> **TASK**:
Exclude the pictures and repeat all of the data exactly.

[Data items]
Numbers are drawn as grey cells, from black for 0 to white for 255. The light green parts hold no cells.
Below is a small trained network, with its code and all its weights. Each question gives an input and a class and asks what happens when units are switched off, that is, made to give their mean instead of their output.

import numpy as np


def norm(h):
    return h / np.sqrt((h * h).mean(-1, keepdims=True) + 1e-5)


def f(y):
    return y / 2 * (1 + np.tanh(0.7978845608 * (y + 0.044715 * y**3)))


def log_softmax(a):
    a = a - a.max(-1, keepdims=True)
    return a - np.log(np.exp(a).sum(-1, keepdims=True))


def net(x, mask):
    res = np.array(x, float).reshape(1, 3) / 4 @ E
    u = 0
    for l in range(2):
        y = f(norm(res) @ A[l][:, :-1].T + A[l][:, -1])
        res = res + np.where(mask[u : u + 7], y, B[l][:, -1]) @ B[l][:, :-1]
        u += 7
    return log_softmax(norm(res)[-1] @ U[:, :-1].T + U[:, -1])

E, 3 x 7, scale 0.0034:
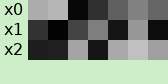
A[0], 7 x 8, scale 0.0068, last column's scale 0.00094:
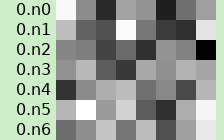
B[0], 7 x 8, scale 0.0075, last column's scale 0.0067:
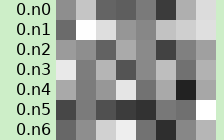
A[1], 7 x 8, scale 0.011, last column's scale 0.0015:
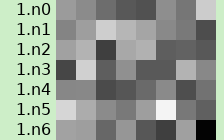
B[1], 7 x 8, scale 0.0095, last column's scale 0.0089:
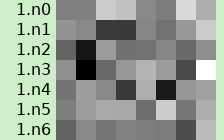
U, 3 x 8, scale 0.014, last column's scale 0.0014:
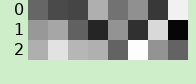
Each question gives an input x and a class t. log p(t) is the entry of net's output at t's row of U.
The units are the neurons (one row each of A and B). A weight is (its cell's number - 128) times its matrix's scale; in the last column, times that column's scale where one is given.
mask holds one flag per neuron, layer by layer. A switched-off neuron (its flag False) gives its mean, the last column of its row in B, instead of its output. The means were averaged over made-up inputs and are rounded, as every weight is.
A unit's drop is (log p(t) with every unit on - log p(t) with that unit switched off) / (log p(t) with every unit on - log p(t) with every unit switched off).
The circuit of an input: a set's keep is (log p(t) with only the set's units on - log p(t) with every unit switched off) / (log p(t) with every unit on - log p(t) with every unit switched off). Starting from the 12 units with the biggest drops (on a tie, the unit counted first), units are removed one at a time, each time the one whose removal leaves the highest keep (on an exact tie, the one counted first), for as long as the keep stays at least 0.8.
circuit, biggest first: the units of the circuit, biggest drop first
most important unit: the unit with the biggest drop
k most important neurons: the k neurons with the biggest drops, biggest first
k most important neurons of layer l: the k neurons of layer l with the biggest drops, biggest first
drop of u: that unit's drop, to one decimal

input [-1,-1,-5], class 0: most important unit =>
1.n3
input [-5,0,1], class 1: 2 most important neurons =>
0.n5, 1.n3
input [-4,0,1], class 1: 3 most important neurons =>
0.n5, 1.n3, 1.n1
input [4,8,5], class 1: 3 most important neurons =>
1.n4, 1.n3, 0.n6
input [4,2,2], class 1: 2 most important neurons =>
0.n1, 0.n6
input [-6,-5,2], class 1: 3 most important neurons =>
1.n1, 1.n3, 0.n0
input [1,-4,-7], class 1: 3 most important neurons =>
0.n0, 0.n5, 0.n4
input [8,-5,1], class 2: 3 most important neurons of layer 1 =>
1.n5, 1.n1, 1.n0
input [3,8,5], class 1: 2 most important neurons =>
1.n4, 1.n3
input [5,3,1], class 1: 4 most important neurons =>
0.n1, 0.n6, 1.n4, 0.n0
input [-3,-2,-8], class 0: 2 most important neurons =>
1.n3, 0.n5
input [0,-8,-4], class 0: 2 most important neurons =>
1.n3, 0.n6
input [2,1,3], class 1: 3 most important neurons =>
0.n1, 1.n4, 0.n4
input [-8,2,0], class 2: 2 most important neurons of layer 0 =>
0.n4, 0.n5
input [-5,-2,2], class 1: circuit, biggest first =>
1.n1
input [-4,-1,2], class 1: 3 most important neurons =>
0.n5, 1.n3, 1.n1
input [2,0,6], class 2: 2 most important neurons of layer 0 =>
0.n5, 0.n0
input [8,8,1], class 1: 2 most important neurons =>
1.n4, 0.n6
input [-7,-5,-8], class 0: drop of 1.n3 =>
0.4
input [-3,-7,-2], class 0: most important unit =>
0.n5
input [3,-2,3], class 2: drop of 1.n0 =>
0.0
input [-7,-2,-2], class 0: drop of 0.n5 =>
0.1
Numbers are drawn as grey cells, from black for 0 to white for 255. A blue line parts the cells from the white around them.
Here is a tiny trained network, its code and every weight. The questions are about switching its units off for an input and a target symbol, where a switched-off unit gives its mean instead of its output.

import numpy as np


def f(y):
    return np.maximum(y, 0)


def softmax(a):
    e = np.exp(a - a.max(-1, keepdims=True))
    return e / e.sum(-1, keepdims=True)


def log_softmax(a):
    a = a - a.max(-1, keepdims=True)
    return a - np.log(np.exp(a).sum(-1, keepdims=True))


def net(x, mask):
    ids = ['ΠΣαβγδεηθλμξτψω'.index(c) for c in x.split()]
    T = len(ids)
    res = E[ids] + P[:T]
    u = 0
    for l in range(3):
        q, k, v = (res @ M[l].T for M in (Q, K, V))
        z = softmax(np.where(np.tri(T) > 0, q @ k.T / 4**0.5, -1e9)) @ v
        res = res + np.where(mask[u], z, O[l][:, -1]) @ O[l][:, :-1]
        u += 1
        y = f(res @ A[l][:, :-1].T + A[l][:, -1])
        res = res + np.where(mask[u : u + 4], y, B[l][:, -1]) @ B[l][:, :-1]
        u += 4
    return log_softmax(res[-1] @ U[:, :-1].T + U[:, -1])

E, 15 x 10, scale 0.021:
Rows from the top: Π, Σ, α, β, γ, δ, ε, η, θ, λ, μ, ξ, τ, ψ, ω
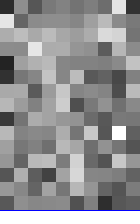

> **RESPONSE**:
Numbers are drawn as grey cells, from black for 0 to white for 255. The light green parts hold no cells.
Below is a small trained network, with its code and all its weights. Each question gives an input and a class and asks what happens when units are switched off, that is, made to give their mean instead of their output.

import numpy as np


def norm(h):
    return h / np.sqrt((h * h).mean(-1, keepdims=True) + 1e-5)


def f(y):
    return y / 2 * (1 + np.tanh(0.7978845608 * (y + 0.044715 * y**3)))


def log_softmax(a):
    a = a - a.max(-1, keepdims=True)
    return a - np.log(np.exp(a).sum(-1, keepdims=True))


def net(x, mask):
    res = np.array(x, float).reshape(1, 3) / 4 @ E
    u = 0
    for l in range(2):
        y = f(norm(res) @ A[l][:, :-1].T + A[l][:, -1])
        res = res + np.where(mask[u : u + 7], y, B[l][:, -1]) @ B[l][:, :-1]
        u += 7
    return log_softmax(norm(res)[-1] @ U[:, :-1].T + U[:, -1])

E, 3 x 7, scale 0.0034:
A[0], 7 x 8, scale 0.0068, last column's scale 0.00094:
B[0], 7 x 8, scale 0.0075, last column's scale 0.0067:
A[1], 7 x 8, scale 0.011, last column's scale 0.0015:
B[1], 7 x 8, scale 0.0095, last column's scale 0.0089:
U, 3 x 8, scale 0.014, last column's scale 0.0014:
Each question gives an input x and a class t. log p(t) is the entry of net's output at t's row of U.
The units are the neurons (one row each of A and B). A weight is (its cell's number - 128) times its matrix's scale; in the last column, times that column's scale where one is given.
mask holds one flag per neuron, layer by layer. A switched-off neuron (its flag False) gives its mean, the last column of its row in B, instead of its output. The means were averaged over made-up inputs and are rounded, as every weight is.
A unit's drop is (log p(t) with every unit on - log p(t) with that unit switched off) / (log p(t) with every unit on - log p(t) with every unit switched off).
The circuit of an input: a set's keep is (log p(t) with only the set's units on - log p(t) with every unit switched off) / (log p(t) with every unit on - log p(t) with every unit switched off). Starting from the 12 units with the biggest drops (on a tie, the unit counted first), units are removed one at a time, each time the one whose removal leaves the highest keep (on an exact tie, the one counted first), for as long as the keep stays at least 0.8.
circuit, biggest first: the units of the circuit, biggest drop first
most important unit: the unit with the biggest drop
k most important neurons: the k neurons with the biggest drops, biggest first
k most important neurons of layer l: the k neurons of layer l with the biggest drops, biggest first
drop of u: that unit's drop, to one decimal

input [-1,-1,-5], class 0: most important unit =>
1.n3
input [-5,0,1], class 1: 2 most important neurons =>
0.n5, 1.n3
input [-4,0,1], class 1: 3 most important neurons =>
0.n5, 1.n3, 1.n1
input [4,8,5], class 1: 3 most important neurons =>
1.n4, 1.n3, 0.n6
input [4,2,2], class 1: 2 most important neurons =>
0.n1, 0.n6
input [-6,-5,2], class 1: 3 most important neurons =>
1.n1, 1.n3, 0.n0
input [1,-4,-7], class 1: 3 most important neurons =>
0.n0, 0.n5, 0.n4
input [8,-5,1], class 2: 3 most important neurons of layer 1 =>
1.n5, 1.n1, 1.n0
input [3,8,5], class 1: 2 most important neurons =>
1.n4, 1.n3
input [5,3,1], class 1: 4 most important neurons =>
0.n1, 0.n6, 1.n4, 0.n0
input [-3,-2,-8], class 0: 2 most important neurons =>
1.n3, 0.n5
input [0,-8,-4], class 0: 2 most important neurons =>
1.n3, 0.n6
input [2,1,3], class 1: 3 most important neurons =>
0.n1, 1.n4, 0.n4
input [-8,2,0], class 2: 2 most important neurons of layer 0 =>
0.n4, 0.n5
input [-5,-2,2], class 1: circuit, biggest first =>
1.n1
input [-4,-1,2], class 1: 3 most important neurons =>
0.n5, 1.n3, 1.n1
input [2,0,6], class 2: 2 most important neurons of layer 0 =>
0.n5, 0.n0
input [8,8,1], class 1: 2 most important neurons =>
1.n4, 0.n6
input [-7,-5,-8], class 0: drop of 1.n3 =>
0.4
input [-3,-7,-2], class 0: most important unit =>
0.n5
input [3,-2,3], class 2: drop of 1.n0 =>
0.0
input [-7,-2,-2], class 0: drop of 0.n5 =>
0.1
Numbers are drawn as grey cells, from black for 0 to white for 255. A blue line parts the cells from the white around them.
Here is a tiny trained network, its code and every weight. The questions are about switching its units off for an input and a target symbol, where a switched-off unit gives its mean instead of its output.

import numpy as np


def f(y):
    return np.maximum(y, 0)


def softmax(a):
    e = np.exp(a - a.max(-1, keepdims=True))
    return e / e.sum(-1, keepdims=True)


def log_softmax(a):
    a = a - a.max(-1, keepdims=True)
    return a - np.log(np.exp(a).sum(-1, keepdims=True))


def net(x, mask):
    ids = ['ΠΣαβγδεηθλμξτψω'.index(c) for c in x.split()]
    T = len(ids)
    res = E[ids] + P[:T]
    u = 0
    for l in range(3):
        q, k, v = (res @ M[l].T for M in (Q, K, V))
        z = softmax(np.where(np.tri(T) > 0, q @ k.T / 4**0.5, -1e9)) @ v
        res = res + np.where(mask[u], z, O[l][:, -1]) @ O[l][:, :-1]
        u += 1
        y = f(res @ A[l][:, :-1].T + A[l][:, -1])
        res = res + np.where(mask[u : u + 4], y, B[l][:, -1]) @ B[l][:, :-1]
        u += 4
    return log_softmax(res[-1] @ U[:, :-1].T + U[:, -1])

E, 15 x 10, scale 0.021:
Rows from the top: Π, Σ, α, β, γ, δ, ε, η, θ, λ, μ, ξ, τ, ψ, ω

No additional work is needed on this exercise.